Activity =
From the data below, set down exactly the lines between the one holding "nuzik: [111 127" and the one holding "depo: [139 113", inclusive, and no others.

Supplied information =
(in the rows, 128 means zero)
Where one turn sends some rows of the set: a few examples, then the rows asked
deteg: [115  83 149 125 136 105 126 108 146 135 126 143 107 113 129 129 124 157
 146 136 131 104 151 110 130 164  99]
Givu: [118  73 138 121 127 134 126 151 114 112 141 130 136 136 141 132 109 157
 121 117 155 124 113 123 122 131 103]
noz: [ 96  86 170 113 123  82 136 133 105 127 121 133 143 135 125 102 135 142
 153 132 143  90 122 120 130 123 100]
Zav: [ 96 104 149 103 119 100 114 159 106 132 143 123 151 121 169 137 131 151
 149 149 134 118 132 115 144 125  85]
borun: [106  90 181  90 112  96 126 132 135 125 126 106 147 112 142 127 124 153
 156 118 123 121 130 118 141 142 114]
Vosu: [114  96 120 109 127 131 148 137 115 119 140 127 107 124 140  97 119 153
 144 128 147 122 114 115 131 149  94]
teb: [114  76 139 114 139 146 117 157 117 113 139 138 139 133 134 115 131 161
 129 115 146 121 117 129 116 139 107]
pok: [106  82 178 110 116 104 126 147 149 118 121 118 138 117 148 136 138 146
 164 123 120 139 130 121 130 129  87]
ruso: [ 98  79 153 104 115 103 138 140 129 152 108 150 129 122 116 124 117 145
 168 149 123 103 120 123 118 127 110]
Zap: [114  89 119 108 119 112 141 150  99 126 142 139 124 133 130 108 132 144
 142 134 151 125 117 107 124 140  78]
gizi: [104  94 144  98 123 100 111 136 124 134 110 141 151 150 152 129 139 155
 144 166 131 103 143 119 129 118  93]
dezo: [ 86  78 154 110 133 121 121 113 137 110 144 144 129 101 137 104 140 176
 152 137 143  95 140 117 139 153  98]
lemi: [ 97  64 147  93 126 117 116 117 147 130 138 129 110 125 154 134 130 151
 153 124 142 103 143 133 160 154  94]
vak: [100  84 133 122 127 108 143 148 104 102 123 132 124 103 149 120 126 151
 140 119 161 131 119 118 115 135 102]
fime: [120 103 159 106 117  99 134 117 132 128 118 139 159 138 159 115 130 149
 142 143 133  85 143 130 126 134  84]
Soril: [ 96  93 157  83 121  79 121 152 126 144 121 146 127 117 134 129 121 142
 159 150 122 101 123 129 128 150 114]
Resa: [109  89 164  86 114 102 132 151 126 108  97 143 142 118 124 122  99 154
 154 137 120 116 134 108 124 136 106]
vibu: [ 86  90 150 115 113 125  98 146 129 115 136 129 134 125 152 131 120 132
 142 136 107  85 126 127 140 126 103]
Gere: [103 100 154 112 124  82 107 138 100 122 123 130 150 129 139 112 122 138
 139 144 145 101 127 120 123 127 123]
keve: [115 107 157 112 127  86 106 120 133 140 122 129 149 137 153 126 131 153
 143 164 124 111 134 132 133 142  87]
Mel: [111  73 125 125 127 123 128 134  98 111 132 151 156 130 147 123 122 151
 142 132 149 122 111 133 136 150  75]
zis: [105  87 179  96 109 111 135 155 129 109 113 118 140 122 132 138 118 155
 148 123 105 114 127 105 135 143 100]
Velog: [ 97  88 163 110 114 107 119 138 108 126 124 114 145 124 131 130 103 148
 158 145 120 135  97 127 148 135  91]
tebe: [ 84  86 153 116 126 106 111 152 112 126 124 129 152 139 155 141 140 160
 144 158 123  96 131 116 149 120  85]
lam: [119  84 137 121 133 142 131 128  95 110 124 147 140 128 147 122 127 143
 149 125 143 119 119 130 129 166  79]
Lub: [108  64 137 122 129 113 128 139 146 129 134 134 112 126 149  99 130 174
 143 138 144 116 138 146 153 158  99]
Mog: [123  81 125 121 135 124 132 141 111 106 137 155 137 121 146 107 128 145
 153 120 141 123 122 127 136 173  87]
zomiv: [ 99  84 147 110 141 117 127 112 145 110 157 150 122 112 134 104 133 174
 148 124 136 113 129 111 131 156 101]
Dizo: [ 89  87 152 116 108 126 117 134 118 118 108 111 146 130 158 137 118 156
 143 150 111 101 132 122 155 125  96]
sima: [119  67 133 128 146 130 118 146 121 122 148 143 132 143 137 120 135 155
 140 120 155 123 114 127 128 145 110]
Davo: [109  77 152 140 136 120 138 124 132 129 144 139  99 118 142 126 123 167
 144 134 135 102 134 118 142 170 101]
sirer: [105  70 156  85 122 130 113 126 144 122 148 137 102 130 142 120 127 154
 156 137 153 109 143 122 149 155  92]
Gol: [ 93  94 151 116 116 123 101 131 126 138 132 124 151 110 148 140 108 155
 147 147 105 104 133 118 147 133 114]
nep: [119  78 161 131 131 124 125 124 139 135 137 137 103 124 128 123 127 167
 142 148 145 100 152 111 133 161 100]
Gobor: [107  96 123 106 128 134 144 152 106 129 132 132 121 128 133  97 137 161
 141 137 142 121 115 123 122 143  82]
nefon: [113  88 156 104 120  82 114 148 110 120 104 142 147 145 135 117 136 138
 147 148 136  96 150 112 131 135 104]
Fivu: [117  80 166 117 114 111 135 166 123 133 114 142 144 108 135 131 104 151
 160 125 129 121 153 107 128 125 104]
tino: [ 99  88 163 123 119 116 102 131 131 105 116 121 137 132 138 117 101 142
 148 140 121 132 116 132 140 115  84]
vir: [100  85 165  90 125  83 123 143 121 117 102 154 139 131 123 132 134 142
 160 143 124 109 127 112 114 140 108]
tinev: [127  97 167  99 120  97 131 153 117 129 119 145 160 117 136 135  93 158
 146 136 133 123 128 118 119 144 106]
gim: [ 99  71 149 111 132 105 126 138 163 128 124 131 105 113 133 117 121 173
 138 136 124 113 130 142 143 159  92]
migof: [ 92  89 174 102 118 121 128 132 124 111 114 113 138 130 142 147 107 161
 151 142 118 123 114 110 145 122  86]
Lig: [103  82 141 117 137 128 138 140 102 115 116 131 117 116 156 127 141 148
 150 122 167 130 125 126 115 140 105]
kagi: [ 93  77 136 102 134 112 113 111 148 129 145 143 136 113 133 105 141 169
 145 128 131  93 148 116 143 146 101]
sasap: [100  82 130 124 144 127 146 135 119 118 132 136 122 114 163 124 131 169
 146 126 165 127 117 127 125 136 106]
gurag: [ 94 101 155  96 127 109 121 150 117 126 141 154 140 134 166 140 116 147
 148 149 133  93 130 123 136 123  68]
nepuv: [100  63 153 117 129 114 119 139 150 116 119 142 113 111 138 106 126 173
 149 149 142 115 136 148 144 165  93]
duk: [106  67 134  94 129 121 114 118 140 123 145 154 107 125 150 114 125 152
 162 130 155 119 143 126 146 154 107]

Mel turns into gim
nepuv turns into Gobor
Where do these go?
Vosu turns into duk
Zav turns into borun
zis turns into nefon
pok turns into noz

Where one turn sends some rows of the set: a few examples, then the rows asked
muk: [109  91 135 114 119 113 146 128 110 132 125 141 131]
nuzik: [111 127 138 131  97 121 124 133 131 133 143 124 124]
Selan: [114  96 136 135 156 132 122 112 107 136 103 132 127]
lop: [120 117 125 130  94 133 118 129 133 128 147 130 112]
zezin: [115 116 142 133  94 132 129 138 124 144 129 119 126]
depo: [139 113 128 136 156 137 135 117 131 115 131 136 110]
Soben: [114 101 109 132 165 129 120 127 105 131 129 132 132]
Duni: [102  99 124 132 113 145 122 108 116 128 159 117 109]
tufe: [ 94 111 141 120 117 109 123 130 129 122 134 129 132]
Kaden: [119 123 127 130 153 139  95 125 121 136 139 131 121]
rak: [118  98 118 117 115 122 118 122 133 109 152 124 120]
bonub: [101 106 137 130 164 121 119 113 114 128 127 127 130]
Porot: [135  83 118 128 103 135 127 121 126 123 121 122 118]
funi: [108 133 109 144 134 142 131 110 130 114 133 135 138]
Bag: [133 110 131 138 144 137 121 107 123 165 122 119 121]
Govaf: [114 135 114 137 122 126 115 131 129 109 143 138 119]
non: [115 138 141 123 122 118 145 131 121 136 124 134 133]
zovez: [128 104 128 152 150 145 127 126 126 120 109 132 112]
Vilav: [ 93 125 136 143 113 128 110 118 107 117 140 127 126]
Rasut: [120 125 147 133 107 131 129 117  96 130 115 131 131]
Malig: [133  91 119 131 153 137 122 103 113 129 117 130 118]
lum: [121  98 119 126 162 127 120 103 119 120 140 125 120]
Tapat: [105 102 142 149 157 139 134 129 129 133 117 125 115]
dat: [121 128 140 129 148 129 109 114 121 153 121 140 123]
Fabis: [101 113 114 142  97 139 109 121 120 146 138 121 128]
Zosal: [119  95 104 139 161 127 129 114 112 139 129 125 131]
Vodes: [114 132 128 129 139 145 149 121 119 129 127 126 149]
fevun: [102 107 105 141 130 164 131 111 131 126 127 138 121]
Zupib: [130 105 119 138 149 149 105 119 123 147 140 111 118]
sule: [124 106 128 132  90 145 123 137 127 138 132 124 114]
Vam: [106  73 119 134 113 122 139 120 117 135 123 130 120]
ril: [105 111 123 120  99 142 126 119 121 157 145 127 124]
gameg: [125 125 126 111  99 138 125 125 111 147 140 132 134]
gon: [114 104 116 126 162 128 124 121 107 138 120 148 128]
tol: [116 113 141 131 161 131 141 120 135 128 139 128 116]
Luta: [107 106 123 123 133 167 149 123 121 140 122 130 132]
Nul: [121 129 117 134  98 135 110 127 111 133 134 125 139]
tisuz: [119  99 110 133 158 124 133 109 113 146 121 140 125]
fos: [113  96 104 141 115 155 122 131 130 129 136 120 106]
zomo: [116 103 123 120 123 108 129 132 108 106 138 138 136]
lefu: [111  97 141 130 105 122 130 128 120 138 103 126 132]
Vib: [131 101 135 122 106 149 141 107 104 141 134 122 114]
sape: [118 100 132 129 116 145 152 131 125 156 119 116 120]
rir: [114  85 107 141 116 118 123 125 114 108 136 127 125]

lum turns into Malig
ril turns into gameg
Where do these go?
Vilav turns into Duni
Zupib turns into Bag
rak turns into Porot
non turns into Govaf
Zosal turns into tisuz
zomo turns into rir
Vodes turns into funi
zezin turns into nuzik
Tapat turns into tol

Answer to this problem =
nuzik: [111 127 138 131  97 121 124 133 131 133 143 124 124]
Selan: [114  96 136 135 156 132 122 112 107 136 103 132 127]
lop: [120 117 125 130  94 133 118 129 133 128 147 130 112]
zezin: [115 116 142 133  94 132 129 138 124 144 129 119 126]
depo: [139 113 128 136 156 137 135 117 131 115 131 136 110]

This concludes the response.